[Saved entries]

★ ★ ★ ★ ★

Points, in no order, along strands that fork and pass close to each other.
Points whose rows are less than 84 apart are linked; no others are. Some points are linked to none.
J_850: [-10  13   8 -31  23 -12  -4  21   4  59  24 -15  45 -30  -8  -6 -29   0
  24 -30  -7   6  -3  15]
J_563: [ 54 -51  -1  41 -43 -15 -22 -34  -2 -56 -40  -8 -65   8  11  47  47 -10
 -36 -22   7   9  32 -34]
J_673: [  2   1   0 -10  60 -15   1  35  20  53  31  -4  28 -30 -35 -28 -25  -9
  -2  -4  19 -22  18 -16]
J_20: [ 16   6   1  43  16 -21  -4 -36  20 -70   2   1 -33  42 -13  -5  26   8
 -28  55  59 -35  -2 -32]
J_794: [  55  -11   24   11  -68    3   15  -49  -27 -100   37  -38  -25   17
   70    5   41    1  -45   31   -3  -14    2  -67]
J_779: [ 30 -42  25 -56 -64   0 -16 -16 -33  31  14 -46  -9 -43  38  36  10  -3
  -5 -72 -60  10  44  -8]
J_683: [ -2  38  -5 -38   5  21   1 -57 -69 -22  26  -9  12  48  28 -38 -16  48
  26  78 -17 -54   9  32]
J_83: [-27  -8  -8 -14  28  22  41  55 -35  -2 -19  11  99 -34 -60 -43 -61   7
  17  52 -34  29 -36   9]
J_180: [ 26 -32  -2  22  10 -13 -30  13 -10  -8 -34   3  -3  -8 -16   4  11   3
 -14  -8  32   6   7 -14]
J_434: [ -3  15 -20  18  40 -36  10  33  32  64  -1   5  10 -15 -21   9 -26 -12
  20 -69  10  11   2  28]
J_852: [  5  14 -24  24  46 -51  -1   7  50  58  13  -3 -19   0 -13  13 -10 -15
   2 -57  28 -22  27  22]
J_480: [ 32  -5 -10 -12  20 -51  -3 -31  25  38  35 -40  -5 -13 -37   4 -18  -9
 -12 -30  12 -58  51  -4]
J_412: [ 33 -56 -27  53  35 -28 -16  31  20  16 -38  24 -37 -14  -8  45  30 -32
 -55 -38  11  16  64 -16]
J_798: [-80  14 -20 -14   4  39  17  86   1   3 -17  62  31 -13  -6 -38 -13 -18
  36   5   6  52 -56  31]
J_921: [-19  43   8  17 -11 -24 -12 -22  48  33  12   9 -53  22  34  31  21  -8
  19 -55  28   8  -9  29]
J_597: [-25  67  20   2 -12  -7   5 -15  58  40  36  14 -44  23  55  27  33 -10
  16 -45  23  -6 -20  20]
J_271: [  4   4   5  -6  62  -6   6  54  33  67  41  -4  14 -43 -11 -14  -8 -30
 -17 -24  10 -22  28 -32]
J_642: [ 58  -7 -45  -9  22   8  13 -47 -69 -18 -36 -27  53  15 -52 -24 -84  44
  38  37 -56 -35 -18  23]
J_515: [-13  11 -23  34  20 -37 -19  -1  34  21 -29  23 -29  29 -23   4   3   5
   8 -22  46   4  -5  32]
J_755: [-37   5  32  12 -12  61 -11  55  48   0   9  58 -41  -9  51  12  58 -38
   2   6   7  54 -24 -46]
J_660: [ 13  22  20 -19 -43 -16  12 -56  -2 -44  70 -54  -5  12  34 -19  38   9
 -43  21  17 -55  26 -20]
J_927: [-55  46  24   4   1  41  18 -11  88 -25  54  37 -59  29   7  -5  33 -23
  13  64  27 -10 -33 -30]
J_934: [-44  37 -15 -12  31  41  -1  19  -4 -17 -20  43 -16  38 -23 -51 -20  18
  17  82  37 -10 -19  10]
J_286: [ 14 -27  35 -72 -77   2 -14 -25 -29  43  34 -47   8 -28  59  28  22   3
   6 -59 -52  -1  32   2]
J_226: [ 32 -45  -3  51  26 -14 -13  29  11 -19 -32  17 -36 -13  -4  27  38 -24
 -60   1  25   4  45 -38]
J_761: [ -9  -5  27 -68 -64  -2 -12 -29 -21  48  43 -40  21 -14  65  21  25  11
  19 -44 -31  -9  14  18]
J_210: [ 83 -47 -29 -31 -19 -10 -10 -58 -55 -19  -8 -63  53  -6 -54  -2 -53   5
  43 -22 -77 -17  -7 -28]
J_200: [-12  12 -16 -45  34  41  23 -31 -91  -9 -14 -17  56  26  31 -35 -46  61
  51  86 -68 -33  15  61]
J_717: [ -1 -18  46  35 -31  26 -22  23  27  -5 -29  48 -56  -3  51  43  57 -22
 -14 -13  -3  76  -9 -28]
J_812: [  1  -1 -24 -33  26  37  21 -15 -84 -19 -36 -13  72  13  -4 -29 -64  56
  40  82 -57 -10 -10  57]
J_401: [-15  31  39 -20 -20  43  18  36  36  34  32  19 -49 -35  96  36  59 -33
 -35 -37 -19  -1   4 -30]
J_766: [  4  32  16 -60 -53 -25   5 -57   3  38  80 -52   5   2  35  -6  19   7
  -6 -19 -12 -56  35  20]
J_443: [ 51 -16   3   6   1 -25  14 -21  -7 -44  44 -58 -15 -13   8  -9  21  -9
 -63   9  21 -61  49 -50]
J_853: [ 12 -34   7  12 -10 -12  -5  42  -2  33 -27  -5  33 -55  -5  24 -14 -12
   7 -62 -20  56   2  17]
J_935: [-44 -10  30   8 -18  63 -17  54  18 -19  -2  55 -18  -6  33  -4  49 -23
  16  25  15  61 -34 -45]
J_596: [ 17 -14 -10  -7   2  16 -21   1 -68 -37 -25  -1  41   3  -8 -25  -9  36
  16  38  15  -1 -28  -3]
J_909: [ -2  14  -1 -12 -11 -28 -23 -36   3  14   4 -13 -11  16 -10  -6  -8  18
  12 -12  24 -18   8  24]
J_868: [-22   7 -31  26  65 -30   2  43  31  40 -13  30  13   5 -45 -28 -26  -7
   6  -3  37  -1  -3  18]
J_970: [-14  35  30 -27 -70 -18 -13 -46  24  37  42 -16 -33  17  64  34  35  -2
  18 -53  -7  -8  -2  26]
J_490: [-43  48  -8  13  28  43  16  63  63  28  28  57 -40   4  39   3  46 -53
  18 -31  28  13 -25 -20]
J_701: [  7   2  37  19  -6  15  19 -12  20 -62  39 -23 -38 -10  42  -4  52 -16
 -73  31  20 -28  28 -65]
J_485: [-74  47 -14 -14  16  33   8  34   5  14 -44  47   1  42  -2 -31 -37  22
  35  36  10  25 -32  61]
J_431: [ 52 -47 -38  27 -13 -40 -34 -42  -6 -31 -48 -15 -27  26 -56  12   4   9
   6 -26  23 -27  10   8]
J_488: [ 51 -23  25  17 -40   9   4 -27 -32 -87  20 -27 -29   0  55  12  42  -2
 -50  32  16 -19   7 -75]
J_474: [ 15   3   8   0  57  -9  19  57  32  76  33  -6 -17 -56  18  18   5 -43
 -41 -46  -8 -18  45 -26]
J_577: [  0  -1  -5  -3  62 -22   6  27  12  51   8   0  44 -20 -60 -26 -50   3
   8  -2  -2  -2   6  -5]
J_482: [-94  50  -9 -41   9  70   2  34  10   2   6  51 -10  36  17 -34  -5   7
  51  50  10  12 -41  20]
J_174: [-47  67   3   2  19  34  23  34  77  20  44  44 -49  20  37   6  45 -41
  25  -8  34  -8 -35 -16]
J_306: [-31   9  31  -7  -2  31 -16  43  14  19  15  19 -14 -18  38   0  33 -22
  -4 -14  18  19  -8 -20]
J_460: [-30  35   8  20  19  51  24  77  52  33  21  60 -55 -15  60  20  63 -66
  -5 -36   9  27 -12 -30]
J_805: [ -3  18  34  19 -59 -20  -2 -75  46 -31  22   2 -56  46  24  31  36   5
   3   4  18  15  -9   0]
J_817: [-17  49   8 -51 -14  20   7 -68 -56 -25  59 -16  12  49  46 -41   6  38
  18  85 -12 -66   9  25]
J_232: [ -8  -4 -12  12  58 -10  24  86  28  61   6  25  40 -43 -22 -17 -21 -39
   2 -44  -6  31  -2  -3]
J_109: [-39  51 -14 -14  49 -10  12  34  29  53  15  18  -3  10 -11 -26 -30   3
  27  -6  26 -15 -18  41]
J_113: [ 11  13 -12 -61 -11  -4   6 -70 -97   6  54 -36  47  31  29 -28 -13  52
  42  53 -66 -58  19  37]
J_165: [ -8 -16  -5  21  35  -6  31  98  17  52  -7  30  46 -61  -1   1 -16 -48
  -3 -61 -24  59  -8   4]
J_236: [ 24 -19  32   2 -20  16  -1  -4 -14 -44  25 -24 -22 -16  46   5  44 -10
 -51  20  20 -21  24 -65]
J_35: [ -6  28  22 -10 -42  -5 -10 -11  22  46  18  -6 -32  -3  69  46  30 -11
  14 -81  -5  15   2  24]
J_49: [-54  35  17 -23   5  38 -14   6  12  -7  21  25 -16  27  15 -26  14   4
  24  53  29  -5 -22  -6]
J_282: [ 13  14   5 -57 -25 -29  -5 -65 -15  47  70 -50  22   7   4 -15 -16  16
  17 -15 -25 -52  29  20]
J_177: [ -2 -37  13  13  19   2  28  86  -1  38 -15   8  70 -77 -22   6 -31 -37
 -12 -34 -46  68  -8 -16]
J_101: [ 62 -23 -10 -30   7   1 -10 -20 -73 -20  25 -39  55 -15  -3 -15 -20  25
  14  23 -10 -30   0 -36]
J_257: [-71  52  -6 -14  12  32   1  45  19  18 -13  53 -10  31   9 -25 -10   6
  45  15  23  26 -46  33]
J_860: [-51  54  25 -27 -11  47  11 -25  42 -33  83  -1 -26  12  34 -28  40 -11
 -11  65  22 -52 -13 -33]
J_250: [-38  62  26 -21 -46 -12  -3 -70  28  14  38  -5 -33  51  42   7  18  22
  14  14  13 -18 -13  32]
J_621: [-15 -19  -3  38  37   8 -10  70  23  16 -14  43 -12 -24   6  -6  30 -38
 -27 -10  36  22  16 -30]
J_446: [  3  14  26  20  -1   3  21 -38  35 -79  53 -28 -26  10  24 -18  40 -13
 -60  48  36 -44  14 -57]
J_894: [ 42 -30  -3  40 -28  -4 -30 -30 -26 -58 -43   5 -24  24  -1  14  31  18
  -2  13  35   5 -17 -26]
J_392: [-22  35   9 -49 -23   3 -15 -50 -37  10  28 -15  13  33  23 -16  -6  40
  27  28  -7 -29   4  40]
J_590: [ 15 -50  15   7  -3   1  26  51 -11  25 -22 -21  90 -70 -44  16 -44 -21
  -3 -30 -58  60   1 -30]
J_361: [ 56 -65 -53  35   0 -36 -34 -21  -9 -23 -69  -8  -8  18 -76  15  -9   9
   7 -39  11 -14  -2  19]
J_607: [ 31 -37 -55  28  -3 -14   5  -6 -22 -18 -91   4  32  15 -93 -11 -52  38
  11  -7  -9   8 -34  55]
J_471: [-48  52  -7 -15  11   5  12  41  19  49   5  16  16  -1  24   2 -13   2
  44 -50   9  26 -47  58]
J_782: [-27   2 -25  15  34 -15  40  55   4  21 -43  30  67 -16 -75 -37 -70   3
   2  12 -10  32 -34  47]
J_832: [-23  34  22 -59 -63  -9  -7 -45   1  50  49 -28   5  10  65  20  26  15
  28 -41 -14  -8  -5  35]
J_709: [ -5   6  16 -62  26  10  11 -18 -32  52  57 -45  84 -27 -10 -23 -35  17
  26  24 -50 -20   1  -8]
J_222: [-13  11  32  54   3  -4  19 -23  99 -43  26  30 -65  28  11  26  46 -22
 -26  41  31  18 -13 -27]
J_859: [  7  21   2  -2   2  -3 -12 -38 -24 -34   7  -3 -14  38  -2 -25   2  28
  -1  51  40 -35  -4  -2]
J_23: [ 36  -2 -14  -7 -47  -3 -32 -66 -57 -60 -33 -13  -7  48   5  -1  -5  46
  32  23   5 -13 -24  19]
J_545: [-23  18 -23  13  17 -34  50  33  18  44 -30   1  67 -25 -63   6 -82  -1
  32 -31 -33  43 -30  58]
J_657: [-34  44  27 -38 -19  33   9 -36  -4 -38  84 -22   2  19  42 -34  40  -2
 -14  73  12 -60  -3 -26]
J_383: [ 49 -45  -5  51 -16 -15 -23 -19  -5 -58 -41  -3 -46  13  -2  30  41  -6
 -35  -1  33  -2  18 -41]
J_273: [ 25 -24 -23   4  22 -41 -10 -15   9  30 -25 -21  22  -9 -73  -6 -46  12
  18 -32  -5  -9  13  15]
J_603: [ 44 -58  20 -34 -52 -10 -19 -12 -31  15 -10 -35 -38 -44  23  41   8  -9
 -25 -72 -57  11  54 -11]
J_259: [ 16 -29   9  18 -12 -17 -31  -5   5   2 -24   1 -22  -6   1  18  23   1
 -14 -31  24  13  20  -8]
J_538: [-31 -25  -3  -4   2  40 -13  63 -35 -31 -32  35  43 -11 -14 -36   7   0
  11  32  25  41 -40 -11]
J_899: [ 50 -30 -15 -27   1   0   7 -53 -56  -6  -3 -56  85 -15 -56  -2 -72  22
  41  -2 -82  -7  -6 -29]
J_407: [ -1 -32  44  21 -35  41 -23  28  -4 -23 -36  35 -29  -8  46  29  55 -11
 -12  -1  -1  71 -11 -37]
J_730: [ 36 -12  -8 -34  20   4   6 -40 -54  11  19 -45  77 -13 -43 -17 -59  29
  31  18 -57 -18   3 -19]
J_301: [ 13 -10  42 -20 -38   2  -7   2  -4  17  21 -17 -42 -36  59  35  37 -16
 -49 -41 -19  -5  43 -21]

★ ★ ★ ★ ★

Pull every line holding "Points" out of the records.

Points, in no order, along strands that fork and pass close to each other.
Points whose rows are less than 84 apart are linked; no others are. Some points are linked to none.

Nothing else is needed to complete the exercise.